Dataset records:

Each row of a before or after table is a point. One or more steps were done to the points. Then noise was added and the rows were shuffled. The steps act on columns, c1 being the first. Name the steps. A step turns or swaps two columns, mirrors them in a line or flattens them onto one, adds a multiple of one to another, or multiplies or shifts one. Angles are multiples of 10 degrees, from the lower column toward the higher: turns from -170 to 170, lines from 10 to 170 but not 90. Use the fewest steps. Two steps may share a column if one is a turn and the other turns, adds or multiplies; they go together, in the order done. Otherwise the lowest column goes first.
(in the rows, 128 means zero)

Before, 13 rows:
[[132 122]
 [108 114]
 [111  91]
 [ 93  80]
 [ 70 105]
 [102 133]
 [157 161]
 [116 143]
 [148 154]
 [123 150]
 [126 123]
 [142 119]
 [ 73  93]]
After:
[[139 105]
 [107  94]
 [ 71  71]
 [102 142]
 [146 194]
 [123 180]
 [116 166]
 [ 76  42]
 [156 212]
 [123 116]
 [ 96  11]
 [131 109]
 [109  35]]
Steps: multiply c2 by 2.5

Before:
[[197 136 186 132 112 121 164 162]
 [146 120 177 133 113 154 156  79]
 [124 178 123 136  96 116 164  86]
 [122 107 127  62 173 191  97 149]
 [190 165 171  88 173 145 145  77]
 [125 164 201 154 112 116  75 177]
 [159 118 115 146 176 210  96  83]
 [194  83 178 138 196 102 130 175]
 [135  97 150  75 129 189 170 133]
 [150 191 123  45 149 126 189  74]
 [178 119 138  37 158 149 111 153]
 [177 151 194 144 103 116  77  70]]
After, 12 rows:
[[177 164  82 144 166 116  68  74]
 [195 145 162 131 141 124  72 160]
 [158  76  96 142  12 207 140  83]
 [121 158  73 153 171 114  52 179]
 [124 179 168 136 181 119 132  89]
 [197  51 129 136 146  95  79 174]
 [179  97 115  41 101 146 116 154]
 [136 125 168  77   9 193 101 130]
 [194  95 145  83 153 148  83  84]
 [150 128 188  37 199 122 136  75]
 [120  77  97  62  32 187 131 150]
 [143 142 161 133  70 154  81  74]]
Steps: turn c2 and c5 by 70 degrees; add -1.5 times c6 to c5; turn c3 and c7 by -90 degrees

Before:
[[141  83 138 132 151  87 111 149 151 105 121 145]
 [125 139 137 114 107  95  99 121  78 106 135 127]
 [126 116 145 127 154 117 138 157 121 114 110 106]
 [148 127 137 104 116 163  98 118 154 124 160 110]
 [165 102  58 115 133  81 111 156 107 163 114 119]
 [112 108 140 105 107 152 112 125  71 107 155 135]
 [157 102 127 115 124  87  96 117 139 179 111 143]
 [151  85 142 103 104  96 117 140  96 111 115 132]
 [133 171 146 106 141 111 170 125 144 141 139 144]
 [151 115 148 168  96  87 122 158 141 164 115 130]]
After, 10 rows:
[[151  46 134 103 104  96 162 142  96 111 117 133]
 [133 129  83 107 142 112 134 123 143 140 139 144]
 [142  44 140 132 152  88 158 147 150 105 121 144]
 [165  63 167 117 133  81  10 157 110 163 114 120]
 [157  63 159 116 123  87 148 117 137 178 110 143]
 [125  98 153 116 108  97 163 122  78 107 134 125]
 [113  69 138 105 107 151 163 126  71 106 153 135]
 [125  76 113 126 154 116 152 155 121 115 111 105]
 [148  88 152 105 116 162 165 119 153 125 161 111]
 [152  75 126 168  95  89 169 158 141 164 115 131]]
Steps: shift c2 by -40; turn c3 and c7 by 110 degrees; multiply c7 by 2

Before, 12 rows:
[[176  83 159  96 122 183 136 166 123  66  98  66 144 139 175  62 144 157
  187 152 106 114 124 208]
 [164 105 152 139 143 113 170 116 135 141  53 139 131  50 186 111 141 119
  124 120 129 150 109 113]
 [158  82  84  69 157 134 164 168  94  66 144  84 203 122 228  94 164 158
  146 150 121 104 145 150]
 [108 159 124 160 114 132 115  77  83 142  91 135 116  80 188 142 112 121
  132 106 119 171 109 127]
 [111 158 109 136 130 117 154  70 162 158  96 146 100  54 141 125  87 119
  128 160 173 161 154  91]
 [132  89 120 132 151 147 146 149 141  65 139 197  78 163  64 160 159 147
  112  99 125 171 113 142]
 [151 129 135 137 173  97 105 110  78 166 117 162  86  78 123  98 101 132
  129 118 138 153 113 118]
 [131  96 112 139 157 154 148 149 135 134 148 226  36 200  76 150 186  90
  100 149 117 182  73 206]
 [172 158 117 174 114  80 116 106 101 167  97 130 136  58 130 160 124 129
  134 154 118 161 137 121]
 [163 170 137 106 193  90 141 106  95 132 109 150 125 105 134 193 124  81
  146 108 148 115 119 115]
 [127 113 120 148 134 178 116 152 165 122 139 249  47 143  48 149 104  73
   62 142  81 151  83 138]
 [156 100 147 124 148 141 126 154 145 111 115  62 170 160 182  77 175 157
  134 128 132  86 104 128]]
After, 12 rows:
[[170  94 119 174 131  81 115 107 105 164  99 126 137  56 133 161 123 134
  134 156 125 180 134 125]
 [107  98 127 164 133 133 117  77  81 144  90 132 116  80 190 143 112 123
  135 105 118 192 100 130]
 [110 102 107 133 110 117 148  72 165 153  93 141 101  54 141 126  84 120
  128 163 163 177 145  87]
 [160 153 155 141 119 113 169 111 133 138  52 142 133  46 187 112 140 121
  123 121 120 170  96 113]
 [153 138 135 133  86  93 104 108  78 168 120 165  83  79 124  95  98 128
  130 122  92 172 100 114]
 [157 165 150 122 121 143 130 156 148 113 116  61 168 158 182  70 175 161
  134 133 123 114  98 128]
 [177 170 163  96 144 180 131 161 120  67 102  64 139 140 168  59 141 156
  184 152 132 130 116 213]
 [132 167 120 133 120 149 148 151 142  61 134 203  73 165  61 161 160 157
  111  94 129 188 111 145]
 [137 170 105 133 117 160 149 153 137 136 146 232  36 196  76 147 192  89
   91 143 104 201  65 205]
 [159 179  79  61 120 133 163 172  97  63 142  82 204 121 230  93 161 161
  145 151 108 124 129 154]
 [160 115 140 105  49  83 136 110  93 127 107 147 122 106 127 194 126  86
  144 108  73 136 112 111]
 [128 140 115 152 127 179 110 151 167 125 145 249  46 143  47 147 104  72
   65 141  81 164  63 144]]
Steps: turn c2 and c5 by -160 degrees; add 1 times c5 to c21; shift c22 by 20; shift c23 by -10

■ TASK TO CARRY OUT:
Find the number of lines in the data above that contain "multiply". Please give that number alone.

■ ANSWER TO THE PROBLEM:
2